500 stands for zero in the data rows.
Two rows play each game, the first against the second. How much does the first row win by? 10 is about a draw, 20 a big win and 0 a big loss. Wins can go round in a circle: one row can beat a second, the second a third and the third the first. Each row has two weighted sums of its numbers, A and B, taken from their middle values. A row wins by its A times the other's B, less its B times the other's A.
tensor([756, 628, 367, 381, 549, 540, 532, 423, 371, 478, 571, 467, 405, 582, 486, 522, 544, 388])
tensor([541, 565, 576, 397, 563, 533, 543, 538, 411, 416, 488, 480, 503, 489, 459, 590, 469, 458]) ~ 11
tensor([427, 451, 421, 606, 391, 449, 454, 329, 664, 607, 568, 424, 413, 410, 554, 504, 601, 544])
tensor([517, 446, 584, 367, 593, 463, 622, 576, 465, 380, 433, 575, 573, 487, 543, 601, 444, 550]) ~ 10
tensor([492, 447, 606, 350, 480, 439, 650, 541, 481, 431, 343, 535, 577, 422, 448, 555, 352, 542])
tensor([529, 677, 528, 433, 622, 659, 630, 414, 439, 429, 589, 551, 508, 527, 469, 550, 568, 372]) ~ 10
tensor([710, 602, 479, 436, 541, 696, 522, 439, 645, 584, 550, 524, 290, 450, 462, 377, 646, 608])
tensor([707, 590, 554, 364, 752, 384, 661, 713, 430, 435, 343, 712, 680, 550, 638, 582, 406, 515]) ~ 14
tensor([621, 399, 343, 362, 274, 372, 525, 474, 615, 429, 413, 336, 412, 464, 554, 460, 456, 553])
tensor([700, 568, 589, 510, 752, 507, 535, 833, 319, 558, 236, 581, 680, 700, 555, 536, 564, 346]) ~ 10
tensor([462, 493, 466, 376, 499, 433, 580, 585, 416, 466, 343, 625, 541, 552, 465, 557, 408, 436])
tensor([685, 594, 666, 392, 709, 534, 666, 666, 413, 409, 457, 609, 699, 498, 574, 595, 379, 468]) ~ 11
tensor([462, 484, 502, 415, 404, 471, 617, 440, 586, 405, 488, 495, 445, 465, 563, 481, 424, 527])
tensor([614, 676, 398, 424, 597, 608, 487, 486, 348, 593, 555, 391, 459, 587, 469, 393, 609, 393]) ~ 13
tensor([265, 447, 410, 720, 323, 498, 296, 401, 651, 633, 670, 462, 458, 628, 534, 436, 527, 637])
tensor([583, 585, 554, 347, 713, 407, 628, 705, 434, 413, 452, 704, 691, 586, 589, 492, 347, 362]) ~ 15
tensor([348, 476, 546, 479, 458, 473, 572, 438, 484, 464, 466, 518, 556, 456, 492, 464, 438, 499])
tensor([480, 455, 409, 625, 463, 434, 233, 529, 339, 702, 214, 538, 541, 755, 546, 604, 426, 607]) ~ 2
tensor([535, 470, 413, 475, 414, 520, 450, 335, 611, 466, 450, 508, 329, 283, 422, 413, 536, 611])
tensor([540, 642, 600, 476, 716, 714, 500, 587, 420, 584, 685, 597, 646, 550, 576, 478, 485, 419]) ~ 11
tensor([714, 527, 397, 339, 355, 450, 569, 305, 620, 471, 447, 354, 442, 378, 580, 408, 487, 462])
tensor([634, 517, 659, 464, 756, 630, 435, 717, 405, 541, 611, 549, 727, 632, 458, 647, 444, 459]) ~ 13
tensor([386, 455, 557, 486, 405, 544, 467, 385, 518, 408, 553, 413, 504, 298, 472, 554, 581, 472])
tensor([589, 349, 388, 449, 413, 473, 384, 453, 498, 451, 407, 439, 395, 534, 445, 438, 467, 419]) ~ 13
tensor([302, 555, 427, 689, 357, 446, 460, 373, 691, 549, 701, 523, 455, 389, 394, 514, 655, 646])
★ ★ ★
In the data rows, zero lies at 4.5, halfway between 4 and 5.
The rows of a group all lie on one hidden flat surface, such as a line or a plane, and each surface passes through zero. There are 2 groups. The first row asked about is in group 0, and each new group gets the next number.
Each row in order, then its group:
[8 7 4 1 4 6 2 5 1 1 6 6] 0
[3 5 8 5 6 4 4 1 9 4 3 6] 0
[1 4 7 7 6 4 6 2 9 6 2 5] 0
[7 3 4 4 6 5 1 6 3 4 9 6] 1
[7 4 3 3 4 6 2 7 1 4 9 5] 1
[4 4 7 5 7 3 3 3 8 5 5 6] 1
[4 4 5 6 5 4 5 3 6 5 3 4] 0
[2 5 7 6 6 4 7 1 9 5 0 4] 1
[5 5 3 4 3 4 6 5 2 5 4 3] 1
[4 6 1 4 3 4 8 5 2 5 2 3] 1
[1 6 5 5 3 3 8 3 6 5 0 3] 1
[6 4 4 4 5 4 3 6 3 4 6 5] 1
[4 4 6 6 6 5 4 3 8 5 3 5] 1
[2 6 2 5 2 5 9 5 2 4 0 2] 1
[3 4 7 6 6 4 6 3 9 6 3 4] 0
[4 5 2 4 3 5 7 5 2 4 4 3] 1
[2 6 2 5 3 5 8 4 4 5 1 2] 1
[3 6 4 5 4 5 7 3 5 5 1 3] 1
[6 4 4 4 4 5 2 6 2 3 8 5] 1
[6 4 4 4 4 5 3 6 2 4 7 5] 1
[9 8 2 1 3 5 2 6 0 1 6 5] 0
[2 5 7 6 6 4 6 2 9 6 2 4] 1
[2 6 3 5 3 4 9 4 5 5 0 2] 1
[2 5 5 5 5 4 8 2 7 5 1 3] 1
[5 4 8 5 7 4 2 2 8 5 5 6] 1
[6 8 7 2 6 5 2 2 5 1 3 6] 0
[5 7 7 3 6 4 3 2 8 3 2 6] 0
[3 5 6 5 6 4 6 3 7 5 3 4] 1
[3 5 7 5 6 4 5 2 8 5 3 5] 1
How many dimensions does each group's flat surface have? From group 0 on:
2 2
★ ★ ★
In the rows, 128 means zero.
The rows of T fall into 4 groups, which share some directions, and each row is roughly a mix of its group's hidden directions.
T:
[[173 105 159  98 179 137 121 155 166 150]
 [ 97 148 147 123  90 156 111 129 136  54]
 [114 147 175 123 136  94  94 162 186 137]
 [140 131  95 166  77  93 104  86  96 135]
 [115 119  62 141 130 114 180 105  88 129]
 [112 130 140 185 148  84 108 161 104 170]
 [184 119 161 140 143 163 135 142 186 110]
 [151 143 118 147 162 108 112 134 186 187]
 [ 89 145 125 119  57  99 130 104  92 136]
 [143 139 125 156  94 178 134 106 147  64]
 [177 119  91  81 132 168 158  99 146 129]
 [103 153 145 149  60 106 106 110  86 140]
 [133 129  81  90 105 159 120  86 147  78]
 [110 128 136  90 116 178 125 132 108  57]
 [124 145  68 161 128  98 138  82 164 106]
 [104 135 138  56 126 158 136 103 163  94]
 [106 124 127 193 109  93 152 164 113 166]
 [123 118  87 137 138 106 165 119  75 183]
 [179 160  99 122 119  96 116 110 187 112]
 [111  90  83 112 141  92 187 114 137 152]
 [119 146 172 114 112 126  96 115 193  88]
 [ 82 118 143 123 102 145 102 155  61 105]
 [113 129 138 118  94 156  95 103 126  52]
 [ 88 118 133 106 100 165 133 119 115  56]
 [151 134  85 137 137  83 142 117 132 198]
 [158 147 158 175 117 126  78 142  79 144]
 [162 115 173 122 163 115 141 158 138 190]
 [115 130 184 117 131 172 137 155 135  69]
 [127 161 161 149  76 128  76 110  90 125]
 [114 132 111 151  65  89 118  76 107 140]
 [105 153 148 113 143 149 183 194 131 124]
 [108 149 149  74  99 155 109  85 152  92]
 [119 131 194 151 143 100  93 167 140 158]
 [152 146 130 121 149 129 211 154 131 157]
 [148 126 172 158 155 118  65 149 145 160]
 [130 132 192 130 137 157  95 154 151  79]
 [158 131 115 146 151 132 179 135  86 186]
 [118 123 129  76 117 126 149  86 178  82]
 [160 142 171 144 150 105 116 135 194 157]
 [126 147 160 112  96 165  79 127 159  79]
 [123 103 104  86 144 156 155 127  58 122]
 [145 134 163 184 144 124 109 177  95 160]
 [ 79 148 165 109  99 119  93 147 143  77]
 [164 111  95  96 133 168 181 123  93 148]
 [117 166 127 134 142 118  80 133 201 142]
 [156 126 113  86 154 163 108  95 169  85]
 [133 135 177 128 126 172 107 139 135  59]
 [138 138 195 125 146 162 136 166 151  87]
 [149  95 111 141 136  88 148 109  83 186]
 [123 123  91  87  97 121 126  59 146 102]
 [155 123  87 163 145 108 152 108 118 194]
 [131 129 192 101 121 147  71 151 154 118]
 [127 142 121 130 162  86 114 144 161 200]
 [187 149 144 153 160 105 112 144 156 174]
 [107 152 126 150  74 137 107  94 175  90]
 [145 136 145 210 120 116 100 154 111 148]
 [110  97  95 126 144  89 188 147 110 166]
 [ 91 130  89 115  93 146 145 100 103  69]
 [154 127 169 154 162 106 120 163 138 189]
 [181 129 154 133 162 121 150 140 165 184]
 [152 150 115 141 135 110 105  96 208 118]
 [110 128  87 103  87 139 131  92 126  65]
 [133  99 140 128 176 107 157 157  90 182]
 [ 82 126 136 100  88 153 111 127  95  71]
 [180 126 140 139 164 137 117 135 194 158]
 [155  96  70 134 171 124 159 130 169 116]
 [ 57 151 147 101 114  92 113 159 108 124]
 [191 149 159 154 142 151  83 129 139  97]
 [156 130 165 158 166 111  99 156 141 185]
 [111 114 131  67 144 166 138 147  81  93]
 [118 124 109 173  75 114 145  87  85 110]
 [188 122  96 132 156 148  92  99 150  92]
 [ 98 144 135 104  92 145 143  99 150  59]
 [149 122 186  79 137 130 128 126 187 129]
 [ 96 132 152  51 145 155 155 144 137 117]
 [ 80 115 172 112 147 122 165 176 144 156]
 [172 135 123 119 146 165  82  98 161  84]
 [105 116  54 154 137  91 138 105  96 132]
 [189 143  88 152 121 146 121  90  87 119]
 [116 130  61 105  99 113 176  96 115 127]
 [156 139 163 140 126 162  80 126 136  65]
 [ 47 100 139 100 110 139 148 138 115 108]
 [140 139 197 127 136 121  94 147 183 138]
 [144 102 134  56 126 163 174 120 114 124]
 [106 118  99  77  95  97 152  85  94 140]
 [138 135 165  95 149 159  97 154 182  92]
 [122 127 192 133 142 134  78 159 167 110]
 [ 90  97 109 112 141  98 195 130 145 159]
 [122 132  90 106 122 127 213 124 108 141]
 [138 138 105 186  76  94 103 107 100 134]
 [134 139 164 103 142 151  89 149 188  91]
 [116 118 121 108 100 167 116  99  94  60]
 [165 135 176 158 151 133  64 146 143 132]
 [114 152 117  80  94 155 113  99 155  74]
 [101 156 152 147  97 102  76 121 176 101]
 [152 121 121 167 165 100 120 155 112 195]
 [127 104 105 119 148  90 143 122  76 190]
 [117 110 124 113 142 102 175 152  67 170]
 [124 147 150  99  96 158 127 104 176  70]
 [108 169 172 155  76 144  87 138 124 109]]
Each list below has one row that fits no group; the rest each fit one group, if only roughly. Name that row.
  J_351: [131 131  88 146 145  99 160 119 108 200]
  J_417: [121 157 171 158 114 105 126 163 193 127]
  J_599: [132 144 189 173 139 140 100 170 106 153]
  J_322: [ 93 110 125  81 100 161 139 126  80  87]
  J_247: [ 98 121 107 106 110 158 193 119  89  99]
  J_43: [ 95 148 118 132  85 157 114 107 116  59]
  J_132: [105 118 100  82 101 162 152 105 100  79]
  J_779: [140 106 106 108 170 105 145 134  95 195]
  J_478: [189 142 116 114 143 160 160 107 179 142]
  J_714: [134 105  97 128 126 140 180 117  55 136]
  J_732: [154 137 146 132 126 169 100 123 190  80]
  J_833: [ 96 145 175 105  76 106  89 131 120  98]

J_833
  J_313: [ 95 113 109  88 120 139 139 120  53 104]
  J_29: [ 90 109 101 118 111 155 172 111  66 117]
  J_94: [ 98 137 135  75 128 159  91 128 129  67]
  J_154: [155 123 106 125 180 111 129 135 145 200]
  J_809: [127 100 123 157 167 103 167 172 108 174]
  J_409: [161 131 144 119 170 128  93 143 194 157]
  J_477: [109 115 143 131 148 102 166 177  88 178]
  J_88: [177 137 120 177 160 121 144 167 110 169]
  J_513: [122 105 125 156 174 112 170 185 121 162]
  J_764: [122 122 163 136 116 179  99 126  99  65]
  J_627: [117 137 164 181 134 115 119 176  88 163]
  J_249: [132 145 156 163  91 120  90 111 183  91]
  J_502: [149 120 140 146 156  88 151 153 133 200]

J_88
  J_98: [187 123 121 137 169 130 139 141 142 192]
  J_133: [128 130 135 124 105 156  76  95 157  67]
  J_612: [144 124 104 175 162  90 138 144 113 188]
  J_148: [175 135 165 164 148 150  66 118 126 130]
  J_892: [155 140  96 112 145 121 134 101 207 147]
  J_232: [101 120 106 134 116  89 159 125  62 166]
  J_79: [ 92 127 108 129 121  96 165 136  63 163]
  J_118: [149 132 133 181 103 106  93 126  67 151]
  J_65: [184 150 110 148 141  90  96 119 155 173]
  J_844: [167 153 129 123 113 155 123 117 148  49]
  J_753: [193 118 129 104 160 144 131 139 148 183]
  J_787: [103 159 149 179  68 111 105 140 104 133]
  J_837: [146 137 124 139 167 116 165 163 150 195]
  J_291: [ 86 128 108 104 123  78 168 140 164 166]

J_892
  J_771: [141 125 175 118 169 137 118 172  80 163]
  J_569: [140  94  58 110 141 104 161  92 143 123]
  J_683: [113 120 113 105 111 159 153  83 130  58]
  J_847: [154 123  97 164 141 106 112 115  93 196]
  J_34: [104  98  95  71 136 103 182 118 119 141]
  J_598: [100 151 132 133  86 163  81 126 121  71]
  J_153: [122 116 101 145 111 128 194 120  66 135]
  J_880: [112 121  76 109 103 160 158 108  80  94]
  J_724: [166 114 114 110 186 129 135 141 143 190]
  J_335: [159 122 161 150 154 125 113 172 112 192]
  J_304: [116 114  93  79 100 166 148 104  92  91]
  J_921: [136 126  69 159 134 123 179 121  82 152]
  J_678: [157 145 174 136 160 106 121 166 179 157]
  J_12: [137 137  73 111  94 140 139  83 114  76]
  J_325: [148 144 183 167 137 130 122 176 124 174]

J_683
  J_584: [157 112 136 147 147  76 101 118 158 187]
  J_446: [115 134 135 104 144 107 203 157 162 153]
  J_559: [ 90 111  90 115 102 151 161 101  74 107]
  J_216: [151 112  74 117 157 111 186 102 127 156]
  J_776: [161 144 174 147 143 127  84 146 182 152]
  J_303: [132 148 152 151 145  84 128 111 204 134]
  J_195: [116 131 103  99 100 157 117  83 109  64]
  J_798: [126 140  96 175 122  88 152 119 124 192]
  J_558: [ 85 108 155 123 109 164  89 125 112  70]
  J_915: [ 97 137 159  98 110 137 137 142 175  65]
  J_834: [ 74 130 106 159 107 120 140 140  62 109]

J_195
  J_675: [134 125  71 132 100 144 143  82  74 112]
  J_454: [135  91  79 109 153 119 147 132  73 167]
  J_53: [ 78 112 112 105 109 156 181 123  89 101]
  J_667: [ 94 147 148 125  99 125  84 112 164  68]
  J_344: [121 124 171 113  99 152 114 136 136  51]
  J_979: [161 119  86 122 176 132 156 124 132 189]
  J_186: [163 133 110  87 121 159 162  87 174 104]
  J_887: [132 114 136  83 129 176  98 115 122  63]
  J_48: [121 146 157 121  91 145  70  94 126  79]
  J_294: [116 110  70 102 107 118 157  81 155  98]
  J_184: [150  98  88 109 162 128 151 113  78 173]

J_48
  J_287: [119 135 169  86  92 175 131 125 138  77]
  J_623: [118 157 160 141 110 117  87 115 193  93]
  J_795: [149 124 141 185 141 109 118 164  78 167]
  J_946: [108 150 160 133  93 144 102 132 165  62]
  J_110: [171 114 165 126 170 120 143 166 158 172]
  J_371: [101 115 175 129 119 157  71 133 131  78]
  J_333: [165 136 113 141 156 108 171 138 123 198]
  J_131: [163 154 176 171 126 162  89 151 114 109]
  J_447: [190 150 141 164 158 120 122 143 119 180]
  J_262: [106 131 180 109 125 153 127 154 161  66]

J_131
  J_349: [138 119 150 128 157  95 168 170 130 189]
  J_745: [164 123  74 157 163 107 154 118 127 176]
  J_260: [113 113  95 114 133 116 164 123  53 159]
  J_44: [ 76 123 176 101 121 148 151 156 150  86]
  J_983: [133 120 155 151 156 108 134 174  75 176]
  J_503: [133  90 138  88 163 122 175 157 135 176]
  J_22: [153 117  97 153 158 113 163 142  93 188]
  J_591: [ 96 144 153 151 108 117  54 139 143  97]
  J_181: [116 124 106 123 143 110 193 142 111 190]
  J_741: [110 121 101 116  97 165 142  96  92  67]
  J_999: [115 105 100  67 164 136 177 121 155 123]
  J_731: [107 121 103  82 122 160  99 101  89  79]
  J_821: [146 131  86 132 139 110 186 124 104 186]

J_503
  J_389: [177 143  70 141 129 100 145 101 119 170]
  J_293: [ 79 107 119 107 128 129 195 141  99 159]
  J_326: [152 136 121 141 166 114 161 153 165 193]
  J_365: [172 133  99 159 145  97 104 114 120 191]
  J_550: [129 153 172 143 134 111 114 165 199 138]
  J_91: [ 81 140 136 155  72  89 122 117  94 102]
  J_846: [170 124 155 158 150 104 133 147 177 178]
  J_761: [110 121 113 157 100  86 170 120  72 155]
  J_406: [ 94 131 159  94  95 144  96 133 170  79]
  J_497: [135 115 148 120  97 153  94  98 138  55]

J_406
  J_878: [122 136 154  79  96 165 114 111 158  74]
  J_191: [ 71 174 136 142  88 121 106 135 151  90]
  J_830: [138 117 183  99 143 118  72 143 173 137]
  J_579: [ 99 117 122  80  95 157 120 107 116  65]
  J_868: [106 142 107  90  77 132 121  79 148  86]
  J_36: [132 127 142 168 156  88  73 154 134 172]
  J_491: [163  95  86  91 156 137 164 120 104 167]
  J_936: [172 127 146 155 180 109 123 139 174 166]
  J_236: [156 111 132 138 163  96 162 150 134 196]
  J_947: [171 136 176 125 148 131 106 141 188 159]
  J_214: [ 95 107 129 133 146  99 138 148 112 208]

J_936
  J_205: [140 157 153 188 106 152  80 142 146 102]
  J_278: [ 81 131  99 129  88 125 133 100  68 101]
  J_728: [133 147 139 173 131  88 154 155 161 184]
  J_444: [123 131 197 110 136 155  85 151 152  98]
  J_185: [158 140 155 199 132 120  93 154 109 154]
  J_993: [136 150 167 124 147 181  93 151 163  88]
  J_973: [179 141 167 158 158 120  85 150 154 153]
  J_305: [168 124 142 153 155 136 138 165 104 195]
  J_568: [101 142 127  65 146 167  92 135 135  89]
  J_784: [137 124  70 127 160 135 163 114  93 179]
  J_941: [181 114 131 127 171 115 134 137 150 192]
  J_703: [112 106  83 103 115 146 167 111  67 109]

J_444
★ ★ ★
*ABOUT THIS EXERCISE:*
Give the count of lines in the listing where the word "groups" occurs, with no further words.

*OUTPUT:*
2